BEGIN Data for this task

(in the rows, 128 means zero)
One turn sends every row of this set to another row. A few are shown first. Where does it send the rows asked after them?
Vob: [100 157 153 113 126 137 113 118 107 141 163  88 132 113 129 105 126 132
 137 172]
zuna: [123 159 137 123 156 130 147 149 122 120 128  97 111 108 143 150 155 116
 108 102]
Dufoz: [134 113 140  82 124 123 158 108 143 116 103 153 122 151 122 115 147 119
 163 134]
vite: [123 122  84 129 125 117 135 122 115 115 152 133 177 117 156  88 129 127
 140 153]
Poze: [129 118 126 106 147 122 100 140 102 121 139 173 133 151 115 109 130 114
 145  76]
Mimoz: [143 140 123  77 138 162 106 108 128 157 170 130 125 122 154  95 106 103
 130 115]
sopum: [137 152 172 148 129 111 104 148 131 146 128 145 121 110 154 102 138  83
 103 146]
velo: [116 148 107 127  86 112 119 169 162 129 140 138 115 147 127 158 142 102
 148 147]
fuzan: [ 98 141 143 171 119 138 150  95 107 114 132 134 139 109 158 134 128 134
 119 126]
zud: [106 109 115 122 104 111  91 123 111 110 167 142 176 133 140 139 108 133
 140 147]
Komi: [170 153 111 126  81 136 105 146 133 121 169 150 155 126 165 103 104 125
 109 133]
Daval: [125 125 134 111 100 134 126 138  88  99 119 153 139 136 124 145  66  97
 148 140]
Deg: [145 128 123 110 125 138  92 117 147 151 124  99 123 120 144 153 156  93
 144 156]
Sanop: [108 142 151  98 118 114 111 131 144 106 136 126 115 139 127 129 131 166
 190 127]
Gosiv: [ 95 154 139 120 100 134 168 135 157 124 141 136 149 154 134 130  74 113
 121 127]
Zopub: [135 129 123 122 127 109 129  95 118 146 144  91 145 155 139 155 152 127
 153  94]
Zel: [140 188 139 112  89 111 124  98 143 145 109 151 142 132 132 139  90  89
 125 126]
mok: [114 142 130 126 118 130 126 146 105 106 178 128 125 115 135 103 147 100
  98 169]
Pumu: [125 179 126  87 108  95 144 158 113 121 103 141 108 122 134 117 140 103
 167 126]
ravak: [138 111 119 119 143 102 121 177 131 182 121 141 132 118 141 127  92 108
 138 117]
Dav: [154 178 132 156 111 128 138 130 173 126 108 154 125 118 145 158 124 113
 128 128]
nuba: [133 153 124  92 116 136 119 151 143 148 175  85 127 119 137 127 129 144
 126  84]
tir: [152 103 141 120 130 148 138 134 148 144 121 178 120 127 171 152 136 127
 109 108]
morit: [118 160 132 149 114 131 124 140  83 133 111 151 127 117 198 144 124 132
 137 133]
Mas: [160 155 141 137 122 132 120 130 131 111 129  82 116  98  97 105 141 118
 125 142]
Fad: [130 143 117  58 119 142 114 138 106 120 139 144 127 114 143  71 113 140
 150 117]
bib: [134 148 113  96 139 106  85 153 124 137 160 101 159 117 138 136 138 115
 166 111]
suba: [130 153 149 102 122 118 142 151 156 148 105 167  98 165 120  94 125 117
 135 127]
bekup: [114 145 151 149 138 113 122 128 115 122 166 111 134 162  93 149 114 137
 121 115]
Bez: [128 165 119 118 117 165 145 128 117 134 133  88 137 136 148 169 105 136
 156 150]
pagi: [130 131 138 102 141  76 123 115  99 127 137 145 164 112 138 144 121 123
 105  90]
vego: [128 140 163 130 120 120 174 133 130 118 122 129 133 108 118 114  80 114
  98 143]
beza: [145 180 122 150  90 138 111 132 115 132 151 167 131 154 133 147 149  97
 118 107]
tik: [124 157 114 131 107 171  96 134 129 126 115 134 139 111 147 142  92 160
 146 155]
deki: [113 156  92  79  79 142 142 152 109 131 123 148 135 147 154 127 126 136
 130 159]
sek: [134 141 156 150 106 137 146 122 110 139 129 105 125 138 139  58 113 124
 151 132]
zif: [167 143  93 125 111 124 121 160 135 171 136 144 131 152 129 101 111  82
 141 120]
dov: [125 165 136 120 108 134 120 105 114 165 119 167 130 142 172 101 162 115
 147 101]
pab: [129 123 181 101 124  96  83 109 102 122 136 158 120 137 119 126 110 124
 147 130]
moku: [130 167 163 104 137 137 137 151  83 123 137 139  92 162 130 108  98 118
 154 126]
Gobo: [160 122 151  80 125 115 156 125 130 138 135 124 154 132 157 166  93 131
 149 117]
zuk: [162  97 137 147 132 119  99 149 115 134 133 136 138 143  99 122 108 140
 161 102]
buf: [146  93 111 127 110 156 140 144 119 133 136 116 109 106 171  95 115 126
 123 103]
pirul: [168  99 124 109 123 132 143 124 125 163 142 115 130 123  99 126 114 112
 104 155]
Dopal: [134 167 106 125  98 106 103 109 130 114 123 159 145 119  96 104 132 103
 173 120]
Vuda: [138 152 129 128  96 137 123 115 129 106 141 170 152 101 133 127 140 164
 110  90]
kep: [153 130 134 103 161 157 162 148 124 110 127 176 133 133 124 152 125 118
 126 135]
bor: [108 126 172 144  94 125 126 146 132 125 135 137 113 121 169 100 147 153
 111 113]

Deg goes to pagi
Fad goes to zif
Where do these go?
vite goes to Mimoz
Dufoz goes to Zel
Poze goes to suba
Mas goes to Zopub
pirul goes to Gobo
sopum goes to zuna

One turn sends every row of this set to another row. A few are shown first. Where does it send the rows asked after them?
kom: [147 144 116 122  81  76 177 167 199 129  84 138 163 115 185 120 115 167
 196 157 125  84 153 162 106 128 119  83 161 127 126 129 122  97 182]
Fedin: [150  98 106 121  10 117 166 187 203 123 142 146 109 147 158  67 160 184
 144 137 138 113 134 120 108 115 108  74 126 144 110 130 120 120 179]
nulu: [147 108  78 125 106 112 202 174 197 150  85 175  97 162 139 178 119 157
 205 105 118  91 131 146 107 115 112  84  99 154 134 114 131 101 130]
vuse: [156 106 114 135  86 154 195 170 149 157  79 168 108 172 152 145 151 142
 124 132 127  48 120 169 128 126  92 104 142 186 145 124 113 114 153]
dif: [158 139  82 115  69  77 161 184 165 145  94 180 118 162 159 129 125 172
 211 138  86  72 143 159 121 133  88  94 150 174 135 118 152  98  79]
Mev: [149  85  85 140 105 136 190 176 205 136 142 146 135 159 140  67 149 168
 159 164 141 131 149 126 115 106  82  83 137 131 133 125 150 134 168]
dizel: [152 131 146 160  46 114 133 169 183 159 109 154 109 165 167  54 128 157
 207 117 137 130 154 163 124 130  89 112 120 173 137 120 133  93 136]
Bazis: [141 114 160 152  34 126 154 170 184 141 109 162 114 156 160  51 136 148
 169 127 131 129 138 143 116 113  91  94  91 190 119 140 138  93 124]
fil: [139 139  83 132 133 102 188 183 174 140 112 162 116 153 154 158 123 144
 163 138 129  73 147 138 127  72  91  84 186 161 127 150 134 110 189]
Mup: [157  96 119 146  59  78 135 162 174 115  84 156 122 160 154  75 138 177
 145 125 154  66 146 131 115 166 102  83 139 209 118 141 151 107 144]
Mizis: [163  93  91 168 111 136 175 204 181 156 140 157 110 177 149  77 139 166
 181 160 136 117 145 110 116 107  98  94 122 118 136 125 124 122 183]
Fesif: [145 100  90 130  31 156 168 171 186 144 126 164 103 156 126 111 119 171
 197 121 106 121 126 129  96  78  84  79 184 134 113 154 131 134 159]
dizuk: [144 107  88 129  32 167 157 174 180 131 148 166 113 159 152 120 123 147
 185 136  89  93 128 129  93  71  97  84 150 120 120 148 108 104 166]
tope: [134  91  87 144  35 139 152 151 168 142 148 144 111 147 150 139 136 164
 184 136 107 119 136 132 114  70  73 103 173 135 110 151 112 114 166]
saru: [124 144  93 132 126 116 204 191 176 147  88 179  97 159 146 149 114 157
 144 124 128  95 143 142 111  73  99  78 179 152 117 159 129 118 179]
zasan: [139 149 170 139  68  99 169 223 176 145 122 180  87 160 162 129 151 157
 139 144 127  77 137 167 111 106  97 122 137 151 118 113 135  89 110]
nalop: [134 120 123 148  60  96 131 162 177  99  84 169 120 162 174  90 135 181
 131 130 141  88 155 162 127 173  99  84 118 179 108 135 129  69 144]
bidu: [163 130 118 155  71 109 131 182 164 129  84 180 103 154 169  76 118 178
 160 116 126  61 145 136 121 191 114  90 128 181 114 130 145  91 151]
sadu: [180 110 101 156  35 114 141 182 185 135 153 144 106 140 184  84 139 186
 186 145 131 111 118  93 126 131 113  88 144 145 110 141 118 118 182]
pepa: [143 112 100 123  65  74 171 168 161 132  90 169 117 151 164 134 132 180
 177 153 102  79 134 124 104 107 103  87 135 199 118 144 130 110  55]
korag: [176 159 144 136  75  86 161 201 197 143 121 181 112 172 163 109 130 146
 172 142 129  75 115 162 104 117  98 115 180 161 148 117 179 117 106]
ged: [157 107 127 141 110 168 184 165 165 134  73 156 120 150 159 158 143 178
 155 146 142  75 120 156 143 136  89  82 170 193 121 136 103 107 129]
Mife: [128 122 106 120  51  71 171 203 155 142  80 186 102 183 150 138 141 175
 174 135  98  83 152 165 112 111  89  88 116 167 121 130 114  84  81]
lanez: [149 119 127 147  47  50 194 185 173 149  49 161 117 148 153 122 121 163
 170 152 136  99 135 149 103  95 106  94 132 149 123 135 135 105 208]
nelo: [143 126 139 135  71  93 213 183 172 143  77 163 140  94 174 115 112 157
 156 152 103  90 123 117 100 129 120  76 131 150  92 167 142 120 169]
lotut: [157 116 151 148  56 121 138 161 184 146 138 138 138 137 178  53 136 145
 200 128 130 107 147 133 121 133  96  98 118 191 128 140 134 103 118]
betim: [139 100  89 172 108 140 184 168 186 142 134 163 113 163 166  85 134 173
 145 165 130 157 137 121 122 108  86 100 120 116 121 140 130 116 165]
nepad: [151 134 171 146  82  89 161 189 196 118 120 161 114 148 172 132 143 175
 155 164 150  99 118 137 108  99  98 103 173 183 114 139 144 107  79]
Nit: [135  93  83 130 104  98 205 161 195 134  99 165 119 158 149 190 131 147
 182 113 120 101 125 139 113 110  99  79  94 162 123 139 126  96 117]
Masig: [144  93  74 121 111  94 204 155 199 153  99 154 120 152 140 174 128 155
 200 100 128  90 132 138 103 120 106  84 122 165 137 129 136 127 115]
tagok: [154 129  91 146  20 112 153 172 198 135 135 163 106 156 179  77 136 185
 159 124 124 149 122 144 128 143  92  91 150 118 113 137 132 112 182]
maver: [173 116 105 136  95 147 181 158 181 127  65 174 134 200 156 138 131 148
 157 134 144  72 104 178 125 132  90  78 177 179 160 137 122 111 142]
beri: [129 141  89 118 131 126 201 180 188 121 105 171 117 146 156 147 118 146
 139 146 124  74 141 131 106  62 109  69 168 163 121 155 133 109 173]

Mup goes to nalop
Mev goes to betim
Where do these go?
pepa goes to Mife
Bazis goes to dizel
nepad goes to zasan
sadu goes to Fedin
tope goes to dizuk
Nit goes to nulu
nelo goes to lanez
saru goes to fil
ged goes to vuse

One turn sends every row of this set to another row. A few are shown first. Where does it send the rows asked after them?
tefab: [121  83 130 151 145 153 107 147 134 176 121 124 105 134 156  92 168 131
 133 141 107  88]
ruto: [ 95  97 127 144 124 134 133 172 121 143 101 139 107 150 159  77 143 119
  85 145 133 104]
poger: [ 93 101 141 134 123 176 125 152 121 123 121 152 118 151 165  92 108 115
 126 139 117  84]
fom: [131 102 153 117 128 147 127 139 145 173 121 133 110 149 147  63 164 131
 133 150 106  64]
golo: [134 143  95 136 164 109 114 171 113 120 126 125 112  79 164 128 163  61
 142 135 142 107]
supi: [ 90 104 153 129 140 127 125 123 111 130 116 137 137 153 176  55 143 114
 119 147 121  94]
Zera: [137 136 115 117 150 117 130 159 103 130 146 103 139  87 158 154 158  75
 125 135 142 105]
genum: [ 91 138 106 169 107 134 124 145 136  82 111 152 104 112 147 124 138 107
 170 146 133  99]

END Data for this task

• Your assignment
Could you repeat exactly the lines in the listing above from the one with "Mev goes to betim" down to the one with "ged goes to vuse"? Include both of those lines.

• Result of this exercise
Mev goes to betim
Where do these go?
pepa goes to Mife
Bazis goes to dizel
nepad goes to zasan
sadu goes to Fedin
tope goes to dizuk
Nit goes to nulu
nelo goes to lanez
saru goes to fil
ged goes to vuse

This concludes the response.